What you should do:
What you hand back must match the listing exactly.

Provided records:
- - - - - - -

Rows are points. The ring and each string are closed loops that go straight from each point to the next, and from the last back to the first. Before rounding, they use only three directions, however many columns there are. How many times does the string pass through the ring? Passing back the other way cancels.

Ring (9 x 4):
[[ 19 -22  43 -20]
 [ 29  17  10  -7]
 [ 15  28 -25  -1]
 [-13  22 -44   3]
 [-57  -6 -50   2]
 [-68 -36 -41  -8]
 [-47 -64 -18 -24]
 [-16 -66  11 -31]
 [  8 -43  39 -27]]
String (31 x 4):
[[-41 -64  27 -24]
 [-42 -48  37 -17]
 [ -9 -74  65 -34]
 [ 12 -58  62 -33]
 [-21 -33  71 -15]
 [ 19 -30  79 -23]
 [ 51 -23  43 -28]
 [ 41 -20   2 -26]
 [ 11 -18   1 -18]
 [-15 -12  39  -8]
 [-20 -14  31  -8]
 [  3 -20  -6 -17]
 [ -8 -20  22 -14]
 [-17 -27  56 -13]
 [ 13 -55  83 -31]
 [ 31 -64  32 -41]
 [ 19 -84  32 -46]
 [ 18 -63 -11 -39]
 [  6 -45 -21 -29]
 [-40 -41   5 -15]
 [-64 -58   5 -17]
 [-82 -82 -15 -23]
 [-46 -82 -54 -33]
 [-13 -51 -48 -28]
 [-41 -62 -49 -25]
 [-60 -81 -60 -29]
 [-77 -81 -40 -24]
 [-23 -67 -47 -32]
 [ -4 -41 -30 -25]
 [-32 -37  -3 -16]
 [-59 -59  23 -18]]
Times through: 3
String:
[[ -94   -9  -43   10]
 [ -60  -20  -11   -2]
 [ -18  -25  -21  -15]
 [ -79  -37   -1   -4]
 [ -76  -77  -28  -23]
 [ -20  -79  -40  -37]
 [ -10  -60  -24  -31]
 [ -23  -36   -4  -18]
 [ -61  -66   29  -20]
 [ -52  -65   23  -22]
 [ -19  -28   -6  -15]
 [   9  -57  -32  -35]
 [ -24  -81  -28  -36]
 [ -20  -52  -31  -26]
 [ -34  -30  -10  -12]
 [ -98  -43  -15   -3]
 [-108  -37  -46    1]
 [-111  -17  -51   10]
 [ -86   -4  -24   10]
 [ -32  -12  -15   -6]
 [   0   -9  -49  -13]
 [ -17   22  -81    3]
 [ -50   36  -63   17]
 [ -58    8  -12    9]
 [ -73   19  -29   17]
 [ -66   16  -56   13]
 [ -71    7  -77   10]]
Times through: 0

- - - - - - -

Written reply:
Rows are points. The ring and each string are closed loops that go straight from each point to the next, and from the last back to the first. Before rounding, they use only three directions, however many columns there are. How many times does the string pass through the ring? Passing back the other way cancels.

Ring (9 x 4):
[[ 19 -22  43 -20]
 [ 29  17  10  -7]
 [ 15  28 -25  -1]
 [-13  22 -44   3]
 [-57  -6 -50   2]
 [-68 -36 -41  -8]
 [-47 -64 -18 -24]
 [-16 -66  11 -31]
 [  8 -43  39 -27]]
String (31 x 4):
[[-41 -64  27 -24]
 [-42 -48  37 -17]
 [ -9 -74  65 -34]
 [ 12 -58  62 -33]
 [-21 -33  71 -15]
 [ 19 -30  79 -23]
 [ 51 -23  43 -28]
 [ 41 -20   2 -26]
 [ 11 -18   1 -18]
 [-15 -12  39  -8]
 [-20 -14  31  -8]
 [  3 -20  -6 -17]
 [ -8 -20  22 -14]
 [-17 -27  56 -13]
 [ 13 -55  83 -31]
 [ 31 -64  32 -41]
 [ 19 -84  32 -46]
 [ 18 -63 -11 -39]
 [  6 -45 -21 -29]
 [-40 -41   5 -15]
 [-64 -58   5 -17]
 [-82 -82 -15 -23]
 [-46 -82 -54 -33]
 [-13 -51 -48 -28]
 [-41 -62 -49 -25]
 [-60 -81 -60 -29]
 [-77 -81 -40 -24]
 [-23 -67 -47 -32]
 [ -4 -41 -30 -25]
 [-32 -37  -3 -16]
 [-59 -59  23 -18]]
Times through: 3
String:
[[ -94   -9  -43   10]
 [ -60  -20  -11   -2]
 [ -18  -25  -21  -15]
 [ -79  -37   -1   -4]
 [ -76  -77  -28  -23]
 [ -20  -79  -40  -37]
 [ -10  -60  -24  -31]
 [ -23  -36   -4  -18]
 [ -61  -66   29  -20]
 [ -52  -65   23  -22]
 [ -19  -28   -6  -15]
 [   9  -57  -32  -35]
 [ -24  -81  -28  -36]
 [ -20  -52  -31  -26]
 [ -34  -30  -10  -12]
 [ -98  -43  -15   -3]
 [-108  -37  -46    1]
 [-111  -17  -51   10]
 [ -86   -4  -24   10]
 [ -32  -12  -15   -6]
 [   0   -9  -49  -13]
 [ -17   22  -81    3]
 [ -50   36  -63   17]
 [ -58    8  -12    9]
 [ -73   19  -29   17]
 [ -66   16  -56   13]
 [ -71    7  -77   10]]
Times through: 0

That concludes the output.